■ **Description of the task**
Word for word, the records below are to be set down again.

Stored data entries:
-*-*-

Each wall is flat, endless, passes through zero and stands at right angles to its row. A trip goes straight from one point to another. List the walls that it crosses, first one first.

Walls:
(1): [ 0.01  0.24 -0.65]
(2): [ 0.08  0.37 -0.39]
(3): [ 0.46 -0.05  0.37]
(4): [-0.21  0.42 -0.22]
(5): [-0.30  0.25 -0.29]
(6): [ 0.31  0.42 -0.29]
(7): [-0.12  0.60 -0.32]
(8): [0.09 0.04 0.12]
Trips:
[ 0.94 -0.61 -0.07] to [ 0.00 -0.34  0.40] -> 6
[ 0.17 -0.26  0.14] to [-0.98 -0.14 -0.67] -> 8, 3, 5, 1, 4, 7, 2
[-0.07 -0.62 -0.51] to [-0.13  0.08  0.59] -> 5, 1, 3, 8
[ 1.11 -0.08  0.73] to [0.75 0.04 0.06] -> 2
[0.08 0.79 0.17] to [-0.15 -0.06  0.48] -> 1, 2, 5, 6, 7, 4
[ 0.25 -0.44 -0.22] to [-0.03  0.07  0.55] -> 1, 8
[-0.16 -0.07  0.31] to [ 0.37 -0.30  0.11] -> none
[0.27 0.56 0.01] to [ 0.32  0.16 -0.43] -> 8, 3

Walls:
(1): [-0.42  0.12 -0.09  0.07 -0.64  0.37  0.47 -0.40  0.34]
(2): [ 0.29  0.44 -0.15 -0.42 -0.42  0.13 -0.35 -0.13 -0.57]
(3): [ 0.04 -0.16  0.43  0.09  0.38 -0.29 -0.38 -0.11 -0.60]
(4): [-0.27 -0.02 -0.27  0.27  0.61  0.07 -0.07 -0.09 -0.18]
(5): [-0.95  0.25 -0.20 -0.01 -0.10 -0.12 -0.13  0.06  0.50]
(6): [-0.34 -0.23 -0.80  0.28 -0.29  0.04  0.70 -0.26 -0.48]
(7): [-0.43  0.34  0.32 -0.25 -0.14  0.25 -0.49  0.17 -0.70]
(8): [ 0.17  0.02 -0.73  0.04  0.06  0.17 -0.20 -0.09  0.12]
Trips:
[-0.19  0.05  0.13 -0.37  0.61  0.24  0.10 -0.15 -0.07] to [-0.07 -0.32 -0.22 -0.91 -0.14  0.37  0.30 -0.66 -0.30] -> 5, 2, 6, 1, 8, 3, 4
[ 0.50 -0.26  0.61  0.11 -0.33  0.42  0.34 -0.61  0.19] to [ 0.10 -0.46 -0.13  0.02  0.19  0.02 -0.31  0.18 -0.61] -> 3, 2, 1, 6, 7, 4, 8
[ 0.58  0.36 -0.19  0.31  0.32  0.16 -0.08  0.10  0.29] to [-0.27  0.42  0.01  0.11  0.99 -0.33  0.30  0.64 -0.14] -> 3, 5, 8, 7
[ 0.20  0.02  0.58 -0.84 -1.09  0.14  0.07 -0.44  0.12] to [-0.70 -1.17  0.23  0.34  0.31  0.50  0.15 -0.40 -0.47] -> 6, 3, 2, 4
[-0.46 -0.68  0.47  0.34 -0.50  0.15  0.07 -0.31  0.26] to [-0.77 -0.42  0.62  0.42  0.06 -0.09 -0.15 -0.19 -0.42] -> 3, 7, 4

Walls:
(1): [ 0.20 -0.28 -0.14 -0.18 -0.03 -0.45  0.40 -0.56 -0.33  0.09  0.51 -0.65
 -0.12 -0.11]
(2): [ 0.20  0.18 -0.05  0.07  0.52 -0.49 -0.06  0.09  0.47 -0.39  0.00 -0.21
  0.32  0.45]
(3): [ 0.46  0.32  0.04  0.09 -0.04 -0.09 -1.06 -0.32  0.12 -0.70  0.21  0.10
  0.03  0.29]
(4): [-0.07 -1.27  0.04  0.16  0.45  0.30  0.39  0.12  0.43  0.30  0.22  0.31
  0.28 -0.04]
(5): [ 0.49  0.29  0.33 -0.87  0.01 -0.11  0.19 -0.34  1.16  0.64 -0.77  0.08
  0.48 -0.23]
Trips:
[ 0.20  0.25 -0.01  0.44  0.42  0.88 -0.21  0.20  0.01  0.00 -0.52 -0.46
 -0.13 -0.84] to [ 0.12 -0.24 -0.32 -0.86  0.31 -0.33 -0.09 -0.25 -0.29 -0.38 -0.41  0.30
  0.81 -0.25] -> 3, 4, 2, 1
[ 0.99 -0.08 -0.53  0.40 -0.09 -0.85  0.23  0.13 -0.26  0.21  0.12  0.67
  0.27 -0.35] to [-0.19 -0.08 -0.24  0.26 -0.80 -0.50 -0.58 -0.54 -0.39  0.07 -0.20 -0.12
  0.65  0.00] -> 5, 4, 2
[-0.28 -0.41 -0.16  0.21 -0.33 -0.33 -0.60 -0.25  0.02  0.54  0.41 -0.05
 -0.19  0.44] to [-0.38 -0.12 -0.30 -0.25  0.82  0.10 -0.04 -0.06  0.09  0.22  0.23  0.56
  0.32  0.11] -> 2, 1, 3, 5
[-0.08 -0.14  0.34 -0.18  0.08 -0.44  0.07 -0.42  0.00 -0.17  0.23  0.09
 -0.74  0.17] to [ 0.43  0.43  0.23  0.53 -0.27  0.02  0.05 -0.35 -0.30  0.07 -0.03 -0.08
  0.37 -0.54] -> 2, 5

Walls:
(1): [-0.33  0.17  0.28  0.76 -0.06 -0.73 -0.55  0.38 -0.36  0.59 -0.16  0.73
 -0.17  0.67  0.27  0.30  0.76 -0.23  0.41 -0.20 -0.04  0.27 -0.63  0.54]
(2): [-0.73  0.57 -0.22 -0.20  0.14 -0.30 -0.28 -0.17 -0.01  0.18 -0.17 -0.04
 -0.64 -0.22  0.42  0.34  0.35 -0.74 -0.24  0.01  0.10 -0.11 -0.19 -0.07]
(3): [ 0.10  0.50 -0.23  0.18  0.26  0.17  0.45  0.67 -0.31  0.25  0.20  0.51
 -0.45  0.93 -0.24  0.22 -0.42  0.03 -0.05  0.00 -0.39  0.05  0.03  0.02]
(4): [-0.38  0.20 -0.38  0.64 -0.24  0.30  0.69  0.58  0.54  0.05 -0.30 -0.26
  0.39  0.31  0.28 -0.04 -0.03  0.84  0.27  0.18  0.36 -0.36 -0.97 -0.03]
Trips:
[ 0.24 -0.56 -0.15  0.16 -0.06  0.15 -0.75  0.88  0.14 -0.38  0.22  0.35
 -0.39 -0.04  0.14 -0.43 -0.34 -0.25  0.40 -0.40 -0.02 -0.03 -0.11  0.67] to [-0.03  0.08  0.18 -0.54  0.14 -0.59 -0.32 -0.32  0.40  0.49  0.13  0.36
  0.79 -0.01  0.12  0.54  0.52  0.68 -0.17 -0.11  0.10 -0.14  0.42 -0.06] -> 3
[ 0.01  0.02  0.62  0.76  0.05 -0.62  0.34 -0.25  0.07  0.27  0.35  0.17
  0.47 -0.18  0.93  0.49 -0.21 -0.18 -0.41  0.19  0.11  0.04 -0.41 -0.25] to [-0.04  0.03  0.43  0.10  0.01  0.28  0.29  0.25 -0.38 -0.29  0.04 -0.03
  0.20 -0.74  0.25 -0.59  0.77  0.50  0.02 -0.13  0.81 -0.43 -0.45  0.02] -> 2, 1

-*-*-

■ **Task output**
Each wall is flat, endless, passes through zero and stands at right angles to its row. A trip goes straight from one point to another. List the walls that it crosses, first one first.

Walls:
(1): [ 0.01  0.24 -0.65]
(2): [ 0.08  0.37 -0.39]
(3): [ 0.46 -0.05  0.37]
(4): [-0.21  0.42 -0.22]
(5): [-0.30  0.25 -0.29]
(6): [ 0.31  0.42 -0.29]
(7): [-0.12  0.60 -0.32]
(8): [0.09 0.04 0.12]
Trips:
[ 0.94 -0.61 -0.07] to [ 0.00 -0.34  0.40] -> 6
[ 0.17 -0.26  0.14] to [-0.98 -0.14 -0.67] -> 8, 3, 5, 1, 4, 7, 2
[-0.07 -0.62 -0.51] to [-0.13  0.08  0.59] -> 5, 1, 3, 8
[ 1.11 -0.08  0.73] to [0.75 0.04 0.06] -> 2
[0.08 0.79 0.17] to [-0.15 -0.06  0.48] -> 1, 2, 5, 6, 7, 4
[ 0.25 -0.44 -0.22] to [-0.03  0.07  0.55] -> 1, 8
[-0.16 -0.07  0.31] to [ 0.37 -0.30  0.11] -> none
[0.27 0.56 0.01] to [ 0.32  0.16 -0.43] -> 8, 3

Walls:
(1): [-0.42  0.12 -0.09  0.07 -0.64  0.37  0.47 -0.40  0.34]
(2): [ 0.29  0.44 -0.15 -0.42 -0.42  0.13 -0.35 -0.13 -0.57]
(3): [ 0.04 -0.16  0.43  0.09  0.38 -0.29 -0.38 -0.11 -0.60]
(4): [-0.27 -0.02 -0.27  0.27  0.61  0.07 -0.07 -0.09 -0.18]
(5): [-0.95  0.25 -0.20 -0.01 -0.10 -0.12 -0.13  0.06  0.50]
(6): [-0.34 -0.23 -0.80  0.28 -0.29  0.04  0.70 -0.26 -0.48]
(7): [-0.43  0.34  0.32 -0.25 -0.14  0.25 -0.49  0.17 -0.70]
(8): [ 0.17  0.02 -0.73  0.04  0.06  0.17 -0.20 -0.09  0.12]
Trips:
[-0.19  0.05  0.13 -0.37  0.61  0.24  0.10 -0.15 -0.07] to [-0.07 -0.32 -0.22 -0.91 -0.14  0.37  0.30 -0.66 -0.30] -> 5, 2, 6, 1, 8, 3, 4
[ 0.50 -0.26  0.61  0.11 -0.33  0.42  0.34 -0.61  0.19] to [ 0.10 -0.46 -0.13  0.02  0.19  0.02 -0.31  0.18 -0.61] -> 3, 2, 1, 6, 7, 4, 8
[ 0.58  0.36 -0.19  0.31  0.32  0.16 -0.08  0.10  0.29] to [-0.27  0.42  0.01  0.11  0.99 -0.33  0.30  0.64 -0.14] -> 3, 5, 8, 7
[ 0.20  0.02  0.58 -0.84 -1.09  0.14  0.07 -0.44  0.12] to [-0.70 -1.17  0.23  0.34  0.31  0.50  0.15 -0.40 -0.47] -> 6, 3, 2, 4
[-0.46 -0.68  0.47  0.34 -0.50  0.15  0.07 -0.31  0.26] to [-0.77 -0.42  0.62  0.42  0.06 -0.09 -0.15 -0.19 -0.42] -> 3, 7, 4

Walls:
(1): [ 0.20 -0.28 -0.14 -0.18 -0.03 -0.45  0.40 -0.56 -0.33  0.09  0.51 -0.65
 -0.12 -0.11]
(2): [ 0.20  0.18 -0.05  0.07  0.52 -0.49 -0.06  0.09  0.47 -0.39  0.00 -0.21
  0.32  0.45]
(3): [ 0.46  0.32  0.04  0.09 -0.04 -0.09 -1.06 -0.32  0.12 -0.70  0.21  0.10
  0.03  0.29]
(4): [-0.07 -1.27  0.04  0.16  0.45  0.30  0.39  0.12  0.43  0.30  0.22  0.31
  0.28 -0.04]
(5): [ 0.49  0.29  0.33 -0.87  0.01 -0.11  0.19 -0.34  1.16  0.64 -0.77  0.08
  0.48 -0.23]
Trips:
[ 0.20  0.25 -0.01  0.44  0.42  0.88 -0.21  0.20  0.01  0.00 -0.52 -0.46
 -0.13 -0.84] to [ 0.12 -0.24 -0.32 -0.86  0.31 -0.33 -0.09 -0.25 -0.29 -0.38 -0.41  0.30
  0.81 -0.25] -> 3, 4, 2, 1
[ 0.99 -0.08 -0.53  0.40 -0.09 -0.85  0.23  0.13 -0.26  0.21  0.12  0.67
  0.27 -0.35] to [-0.19 -0.08 -0.24  0.26 -0.80 -0.50 -0.58 -0.54 -0.39  0.07 -0.20 -0.12
  0.65  0.00] -> 5, 4, 2
[-0.28 -0.41 -0.16  0.21 -0.33 -0.33 -0.60 -0.25  0.02  0.54  0.41 -0.05
 -0.19  0.44] to [-0.38 -0.12 -0.30 -0.25  0.82  0.10 -0.04 -0.06  0.09  0.22  0.23  0.56
  0.32  0.11] -> 2, 1, 3, 5
[-0.08 -0.14  0.34 -0.18  0.08 -0.44  0.07 -0.42  0.00 -0.17  0.23  0.09
 -0.74  0.17] to [ 0.43  0.43  0.23  0.53 -0.27  0.02  0.05 -0.35 -0.30  0.07 -0.03 -0.08
  0.37 -0.54] -> 2, 5

Walls:
(1): [-0.33  0.17  0.28  0.76 -0.06 -0.73 -0.55  0.38 -0.36  0.59 -0.16  0.73
 -0.17  0.67  0.27  0.30  0.76 -0.23  0.41 -0.20 -0.04  0.27 -0.63  0.54]
(2): [-0.73  0.57 -0.22 -0.20  0.14 -0.30 -0.28 -0.17 -0.01  0.18 -0.17 -0.04
 -0.64 -0.22  0.42  0.34  0.35 -0.74 -0.24  0.01  0.10 -0.11 -0.19 -0.07]
(3): [ 0.10  0.50 -0.23  0.18  0.26  0.17  0.45  0.67 -0.31  0.25  0.20  0.51
 -0.45  0.93 -0.24  0.22 -0.42  0.03 -0.05  0.00 -0.39  0.05  0.03  0.02]
(4): [-0.38  0.20 -0.38  0.64 -0.24  0.30  0.69  0.58  0.54  0.05 -0.30 -0.26
  0.39  0.31  0.28 -0.04 -0.03  0.84  0.27  0.18  0.36 -0.36 -0.97 -0.03]
Trips:
[ 0.24 -0.56 -0.15  0.16 -0.06  0.15 -0.75  0.88  0.14 -0.38  0.22  0.35
 -0.39 -0.04  0.14 -0.43 -0.34 -0.25  0.40 -0.40 -0.02 -0.03 -0.11  0.67] to [-0.03  0.08  0.18 -0.54  0.14 -0.59 -0.32 -0.32  0.40  0.49  0.13  0.36
  0.79 -0.01  0.12  0.54  0.52  0.68 -0.17 -0.11  0.10 -0.14  0.42 -0.06] -> 3
[ 0.01  0.02  0.62  0.76  0.05 -0.62  0.34 -0.25  0.07  0.27  0.35  0.17
  0.47 -0.18  0.93  0.49 -0.21 -0.18 -0.41  0.19  0.11  0.04 -0.41 -0.25] to [-0.04  0.03  0.43  0.10  0.01  0.28  0.29  0.25 -0.38 -0.29  0.04 -0.03
  0.20 -0.74  0.25 -0.59  0.77  0.50  0.02 -0.13  0.81 -0.43 -0.45  0.02] -> 2, 1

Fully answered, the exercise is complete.